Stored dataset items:
• • • • •

Each point is reached from the start by the listed moves, each made once or not at all, plus a little noise. Is the number of moves made odd or even? Then give how often each move was made.
In the rows, zero is written as 128.

Moves:
(1): [182 185 170 110 217]
(2): [104 163 132  81  65]
Start: [124 109  94 128 107]
Points:
[177 165 143 121 196] -> odd (1, 0)
[101 140  95  81  45] -> odd (0, 1)

Moves:
(1): [131 136 121 138 142 107 144 152 194  93 131]
(2): [151 120 121 122 135 134 103 109 131 122 112]
(3): [131 117 127 127 117 122 130 100 148 135 146]
(4): [159 154 123 140 114 150 126 138 134 125 134]
(5): [140 121 128 143 128 141 120 129 132 104 155]
(6): [126 123  95 123 119 115 110 128 150 148 133]
(7): [129 107 131 143 139 133 146 133 135 117 112]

• • • • •

- WORK TASK:
Output only a verbatim copy of the lines spanning from the line that contains "[177 165 143 121 196] -> odd (1, 0)" to the end of the records above.

- OUTPUT OF THE EXERCISE:
[177 165 143 121 196] -> odd (1, 0)
[101 140  95  81  45] -> odd (0, 1)

Moves:
(1): [131 136 121 138 142 107 144 152 194  93 131]
(2): [151 120 121 122 135 134 103 109 131 122 112]
(3): [131 117 127 127 117 122 130 100 148 135 146]
(4): [159 154 123 140 114 150 126 138 134 125 134]
(5): [140 121 128 143 128 141 120 129 132 104 155]
(6): [126 123  95 123 119 115 110 128 150 148 133]
(7): [129 107 131 143 139 133 146 133 135 117 112]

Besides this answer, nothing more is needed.